Points on a hilly landscape, in no order, each with its height.
From any point a climber steps to the highest of the 3 points nearest to it. It stops when none of these is higher. Distance is the straight distance between rows; heights are no part of it.
nus: [-11   3   3   0  12  22  -3  -4  -2  20  16   8 -41 -27   4   5   7  34
 -27 -17]  height 16.0
nufu: [-32 -21 -15   1  -6   4 -27  22  12  32 -18  -9 -13  -7  -9  -5  26   8
 -31 -23]  height 43.4
nopob: [ -8  -5  18   8  -9  11  11  -2  -9   8  -2  13 -19 -21   8  -5  12  23
   1 -20]  height 25.0
dobab: [-11  31  -4   5  -2   8 -73  50   8   3   6 -43 -13  29 -55  10 -17  18
 -35  18]  height 65.2
sib: [ -8   2   1  32 -11 -11 -23   1  -2 -12  12 -19  27  45   8  31  10 -11
  -8   0]  height 47.0
Mir: [-32 -32   0   8 -20   1 -15  16   2  30 -18  -1  -3 -13  -3   5  20  18
 -27 -21]  height 46.0
mepaz: [ 17 -17   4  -7  20 -10  44 -16 -10  -7  -2  23  -8 -46  19 -27   3   5
  10 -17]  height 40.1
Vupo: [ 13 -45   1  -7  10 -34  21 -13  -7   2 -14  27  15 -19  15 -23  18 -32
   0 -12]  height 40.5
Duvut: [ 12  26  19  -4  -1  28  16 -12 -14 -16  13   7 -30   0   5   5 -18   9
   9  -3]  height 29.1
fodog: [ 27  50   4 -13 -10  27  24 -17  -7 -18  12 -12 -12  15  12  27 -48 -12
  47  35]  height 41.5
Pok: [ -9  16  -9  20 -16  -3 -46  27  -4   8   2 -25   1  44 -19  20  12   0
 -21  -7]  height 49.1
Laral: [ 22  58  -8 -10  13  18  12 -16   4 -26  14 -17   3  26  -8  36 -75  -1
  42  59]  height 34.0
zimo: [ 15  66  10 -20   1  25 -31  18   5  -4  18  -6 -36  18 -22   4 -40  17
 -13  16]  height 53.5
Nid: [ 37 -20 -11  -8  21  -9  27 -24 -11 -36   0   0  26 -21  13  -5   3 -15
  59  12]  height 66.1
baleg: [ 31  27  -7  14   2   4  25 -17   1 -32   2 -12  15  21  14  31 -28   1
  40  28]  height 46.9
tolus: [-28 -56 -13 -14 -11 -28  -8   4  12  59 -32  14   0 -13  11 -27  32 -21
 -38 -28]  height 60.5
fami: [-31 -16   0  15 -11   2 -20   8   2  24  -2 -12   0   1  -1   4  21   8
 -16 -17]  height 47.7
nedag: [ -4  -9   3  15 -12   2  22  -9   7  -9  12  23  -5 -12   7  -9  14   8
  -9 -21]  height 7.3
geg: [ 34 -33  -2 -19  41 -31  38 -16   2  -4  -5  27  39 -51   8 -44   6 -13
  49  15]  height 30.5
lidon: [-12 -17   1  26 -28 -16 -36   3   5   5  -4 -26  18  35  -4  10  18 -20
 -19 -16]  height 45.9
govep: [-25 -27  11   4 -24 -14 -24   5   0  43 -16 -11   2   2  -4   3  29   0
 -34 -28]  height 50.6
dunaz: [ 45  13 -12   0   4  14  32 -27  -8 -47   2 -30  15  -4  14  27 -41  -6
  65  48]  height 33.6
duzav: [-26 -38  -4  11   3 -29  -1   6   3  50 -20  14 -10 -28   3 -27  29 -10
 -30 -27]  height 54.6
Matuf: [ 12  49   7  -7  -2  -1 -19   7   2 -28  29  -9  -7  39  -4  30 -50   4
   9  32]  height 61.1
buseb: [ -3 -41 -11  14 -14 -27   3 -12  -7  -6 -15   2  28  17  15   1  22 -25
   0   1]  height 27.7
mot: [ -7  -8  13  -7   2   9  24 -10  -8  11  -6  18 -17 -33  11  -9  19  18
 -16 -29]  height 32.8
kufol: [ -2  18  13   8  -6  28  28 -16  -4 -30   7   4   1  12  12  12 -22  -8
  32  17]  height 24.4
Podav: [ 28 -16   3  -6  12   6  34 -33   1 -36  -4  11  22 -26  16 -12  -1  -3
  49  13]  height 51.3
veme: [ -6  42  -4  -1  12  21 -46  56   9   4  10 -40 -20   9 -51   4 -12  37
 -38   7]  height 64.3
vek: [  0  68  11 -21   5  15 -30  16   3 -11  24  -4 -25  33 -26  12 -48   7
 -10  28]  height 48.2
Vug: [-28  -2 -15  13   0  20 -30  35   0  36 -20 -52 -16  -9 -20   1  33  42
 -46 -35]  height 27.8
Venab: [  8 -45  -3  -8  19 -30  36 -15   9  19 -11  34   5 -26  13 -30  22  -9
 -16 -13]  height 46.6
gunus: [  7  67  11 -12   5  11 -19   4  12 -13  28  -2 -18  24 -17  21 -54   2
  10  32]  height 51.2
rupa: [-10  10   5  11 -11  -3 -10   7  -9   7   8   3  -8  13  -3   8   7  10
 -18 -19]  height 38.0
Lig: [  0  55  12  -5  -7   9  -1 -11  -4 -26  25  -5  -5  30   2  30 -44  -4
  26  34]  height 44.1
mur: [ 37 -33 -14 -10  30 -17  41 -23   3 -22  -1  21  26 -39   9 -32  -6 -21
  51   5]  height 30.2
tivis: [ -4 -52 -15 -13  -6 -41  -4  -8  12  30 -28  19  22  10  28 -25  27 -45
 -12  -4]  height 62.2
mopi: [  8  -3  -3  27 -11 -12  -6  -2 -14 -41  11   2  24  26  11  20  15   1
   9  -4]  height 41.4
ref: [-11  42  -5   6  -6  10 -57  43   5  13   7 -33 -14  15 -48  10 -11  33
 -34  18]  height 66.4
Lepa: [ -9 -43   6  -8  -2 -31  18 -14   6  22 -19  28   7 -24  13 -36  13 -24
 -15 -12]  height 51.1
Paku: [ -3  48   2   7  -1  13 -51  34  14   1   5 -21 -23  12 -41   8 -20  26
 -24  15]  height 65.3
piteb: [  6  58   7   5   2   4 -49  34   8  -7  22 -20 -17  41 -44  22 -20  10
 -16  25]  height 63.5
Ziz: [ 50 -17 -20   6  24   3  31 -22   2 -25  -1   6  40 -29  24   3   6 -14
  75  31]  height 39.8
sisap: [ 28 -30 -12   0  22 -26  30 -22   2 -23  -4  10  35  -2  15 -14  18 -12
  37  13]  height 38.2
Fede: [ 32 -39 -20 -13  25 -33  29 -26  -1 -10  -8  13  34 -34  16 -28   7 -18
  41  22]  height 31.9
suma: [ -6  37  10   3 -18   7 -31  25   5  -5  13 -13 -10  21 -27  16 -11  10
 -22   1]  height 50.5
Pifom: [  3  30   2   5 -15   4   3   4  -6 -26  23   3   7  31  -8  28 -16  10
  19  11]  height 46.2
Fos: [ 16 -58 -11  -8  12 -51  21 -14   1  24 -35  38  21  -6   5 -46  21 -44
  16   0]  height 32.3
nonof: [ 18  29  -6   8 -10   4   7  -2   6 -31  19 -13  20  40   9  36 -23 -14
  24  32]  height 39.7
zona: [-20 -25  -4  14 -27 -11 -28  11  -3  26 -12 -17   8  14   2   0  29   7
 -29 -22]  height 49.2
nudu: [-10  22  20  -6   3  24  10   4  -7 -14  14   9 -22  -9   4  21 -11  24
  -5 -11]  height 24.6
bodez: [ -6  48  10   3  -1  20 -32  21  -2  -2  25 -11 -30  17 -23  12 -25  28
 -21  -3]  height 55.3
ved: [  0  23  15   7  -4  15  14  -2  -6 -17  26  11 -21   7   9  17 -15  18
   6  -8]  height 21.1
zivi: [  8  57  26 -16   3  29   3  -2  -2 -23  10  -3 -14  32   3  21 -52   1
  28  34]  height 33.8
Dul: [  8  90  26 -43  13  27 -21  11   9   6  11  -6 -36  11  -5  10 -62   1
 -10  25]  height 43.5
Gaka: [ -4  58  18 -13   6  36 -12  13  -8   4  24   1 -36   5 -13   4  -9  26
 -14  11]  height 42.7
Bote: [-17 -51 -12 -11 -19 -30  -9 -11   7  30 -21   4  20  21  14 -12  36 -35
 -29  -3]  height 61.3
razed: [ 50 -37 -15 -16  44 -20  32 -30   4 -17 -15   1  45 -48   6 -24  11 -14
  66  27]  height 29.0
nuv: [-12  14  20  -6  11  25  30 -20  -8 -19   6  18 -14 -27  20  -1 -12   4
   7  -7]  height 39.0
famo: [-21 -27   3  12  -2   6   3  -9   3  26 -15   9  -2 -15  13  -2  29  18
 -29 -36]  height 32.1
Zudop: [  2  60   9 -11   1  19 -51  30   4   6  12 -15 -38  25 -34  17 -18  28
 -16   9]  height 62.1
todu: [  7  51  30 -20  15  46  19   7 -13  -3  16  -1 -41   4   9   6 -29  10
   9   7]  height 28.0
memu: [  4  -7   8   7   6  -7  28 -24   0  -8   3  14  10  -1  21  -2  -4   2
  20   0]  height 8.0
Rusod: [ 19  -3 -15  14  -7  -3  12 -16 -15 -43  14   3  10  24  23  19 -12  -9
  35   8]  height 26.3
Nupi: [-21 -53 -14 -10 -15 -41  -5 -12  23  59 -26  11  11  -2  18 -37  32 -50
 -29 -10]  height 66.6
mika: [ 11 -62 -16 -21  19 -42  19  -4   7  32 -23  31  37 -15   4 -39  20 -59
 -21  -4]  height 30.1
Nad: [-12  -5   4 -16  10  22  31 -20 -19   6   0  21 -30 -44  10  -3  16  23
 -20 -17]  height 37.2
fotot: [-30 -19 -20   6   0  15 -24  21  -1  44 -12 -21 -14 -18 -16  -3  43  34
 -44 -14]  height 36.3
vokan: [-22  22 -10   7  -7  15 -60  69   1  12   1 -46  -5  12 -49   6  -3  32
 -39   1]  height 64.6
susol: [ -9  20  18   7 -11  11   6  -5  -2 -18  13  -1  -7  27  -7  20 -10   6
  15  -2]  height 17.7
buz: [-18  22  -9   7   0  18 -32  39   2  22  -5 -33 -20   8 -39  -1   6  44
 -30 -19]  height 38.1
raso: [ -2  10   5  11   1  -6 -23  17  -9 -17   9 -12  13  35   9  25   3   4
  -5   0]  height 46.7
mizaz: [ -3 -15   3   6 -16  -3  11 -20 -11 -30   2  16  12  19   7  17  -2  -2
   8 -14]  height 29.4
borid: [-27 -22 -26   2   4  21  -1  15  -2  42 -13 -12 -23 -35  -8  -5  35  39
 -39 -26]  height 32.4
Sineg: [  8 -44 -10  10  -2 -38  28 -22  -5  -6 -13  16  21  -7   7 -25  21 -27
   7  -1]  height 32.2
kofol: [  9  40 -13  -1   7   5 -67  71   0  12 -12 -44 -16   8 -85 -15 -35  18
 -55  44]  height 63.1
rup: [ 30 -20 -20   2  18   3  33 -17  -3 -26  -6  -1  34  -6  25   1   0 -11
  53  19]  height 50.8
Lerad: [ 13 -12  11  -8  15  17  52 -19  -4  -5   0  25  -7 -41  17 -17 -10   2
  18  -8]  height 40.9
guk: [  7  -6  20  -5   7  12  47 -40   5 -24   2  16   4 -26  19  -9 -10  -5
  27   3]  height 43.2
Tebez: [-15 -37  14  -7   1 -12  13  -4  -3  34 -18  23 -20 -43  10 -15  34   3
 -29 -32]  height 47.9
poni: [ 22  32  -4   9  -8  18  17 -27  -4 -35   9  -7  12   4  19  25 -37  -5
  37  28]  height 63.0
Kar: [ 24 -51 -22 -20  34 -43  33  -7  12   4 -19  40  33 -18  -9 -52  10 -52
  13  12]  height 31.0
budu: [-21   0   0  17 -17   1 -46  12   1 -16  14 -28  17  57 -15  27  10  -5
 -14   2]  height 48.3
Som: [ 11  51  17 -23 -12  36  11   0  -1 -13  21  10 -28  13  -1  15 -49   1
  18  13]  height 29.3
tokav: [-14 -33   4   7  -2 -19   9 -12  -6  10 -19  14   4 -15  16 -28  18 -14
 -12 -22]  height 42.1
sevu: [-17 -10  -9   4 -10   2  -3  15   4  30  -4 -11 -13 -30   4   2  34  34
 -30 -25]  height 30.7
ribed: [ -1  29  -6   0 -14 -14 -26  20   4 -35  24  -2   9  34 -13  31 -19   4
   8  19]  height 80.2
tefes: [-13 -24  -9  27 -23  -5 -17  -3   6   9  -3  -8   3  11  10   5  24  -9
 -11 -27]  height 45.8
zuv: [ 40   5 -23  13  12  12  30 -29  -3 -42   0  -5  32  -6  11   7 -11 -15
  69  28]  height 41.6
risir: [  4  18   9 -11   0  23  33 -30  -7 -29   9  10 -15  -4   9  12 -31   5
  27   0]  height 33.7
Balog: [ 12 -21  -6  11  -7 -12  18 -24  -2 -30  -5  -3  25   5  18  10  25 -15
  28  -1]  height 4.2
Teful: [ 10 -23  -1   9  -6 -16  12  -8  -1 -16   2  10  21  -3   4 -14  18 -13
   6  -9]  height 14.2
Lubo: [-10  35 -12   2   4  37 -29  33   3  16  16 -17 -25  -4 -34  18  -5  29
 -32  -5]  height 44.9
dira: [-12   3  -7  13  -7   8  -9  15   2  14  -4 -13 -22   1 -18  11  11  17
 -29 -17]  height 43.6
lil: [-34  12  -4  21 -16   2 -37  23   9 -13   7 -21  -5  23  -9   9   4   9
 -24  -9]  height 49.5
gude: [ -6  -3  13 -13   9  24  44  -5 -15  -8   9  25 -23 -46  27 -10   3   8
   3 -16]  height 40.3
bebak: [-25  -7   3   7  -8  -4 -30  18   8  25  -9 -20  -5  10 -19  11  24  11
 -24 -19]  height 46.5
Rad: [ 27 -11   0  -1   6   2  31 -21 -11 -36   2   3  23  -4  14  -6   6  -4
  44   9]  height 25.4
modof: [ -5  70  16 -25   4  32  12   2  -7  -1  13  -3 -29   4   5   8 -56  -3
  18  24]  height 29.2
dun: [ 14 -49   4  -9  22 -28  34 -28  -3  -8 -11  23  29 -39  20 -37  -1 -24
  31   3]  height 30.3
livum: [-17 -45 -12  -5  -5 -37   6 -10   5  26  -7  27  18 -17  19 -26  26 -30
  -5 -12]  height 57.3
Feli: [ 19 -24  12 -10  33  -7  51 -23  -7 -14  -6  29  14 -47  15 -23 -11 -22
  32  10]  height 29.7
zoti: [ -1 -27   2  11 -23 -18 -19   3   6  14 -12  -4  16  17  21   1  24 -13
  -6 -31]  height 45.2
zives: [-40 -37  -6   0 -18  -9 -28  22   1  58 -25 -12   3 -12  -5 -21  43 -10
 -39 -23]  height 48.9
rizo: [-28 -48   1  -3 -26 -23 -17  -9  12  43 -25   1   7  14   7 -18  34 -22
 -26 -15]  height 58.5
Vor: [-18 -15  19  12  -4   6 -12   0   6  13 -10  13  -9   4   3  -3  19   8
 -20 -34]  height 41.1
par: [-25 -40  -9   3 -17 -16 -12  -4  10  44 -23   6  -1  -5   2 -16  29  -3
 -40 -34]  height 55.0

Where does a climber stop that starts at each point below?
budu -> ref
dira -> Nupi
Dul -> ref
bebak -> Nupi
rupa -> Nupi
nopob -> Nupi
nedag -> Nid
ved -> Nid
nudu -> Nid

Call two points neighbours if one is among the 3 nearest of the other. Go from one point of each pair to the other, from neighbour to neighbour, staying as high as possible. Name the lowest point that can't be avoided.
Nid and Nupi -> dunaz
ref and poni -> fodog
ribed and ref -> vek

Two climbers start at each pair of points below. Name the first point that both come to, or write none.
sevu and tefes -> govep
borid and famo -> govep
Feli and Sineg -> none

### Task details
The expected answer holds each line from the listing above where the string "none" is present.

### Solution for this task
From any point a climber steps to the highest of the 3 points nearest to it. It stops when none of these is higher. Distance is the straight distance between rows; heights are no part of it.
Two climbers start at each pair of points below. Name the first point that both come to, or write none.
Feli and Sineg -> none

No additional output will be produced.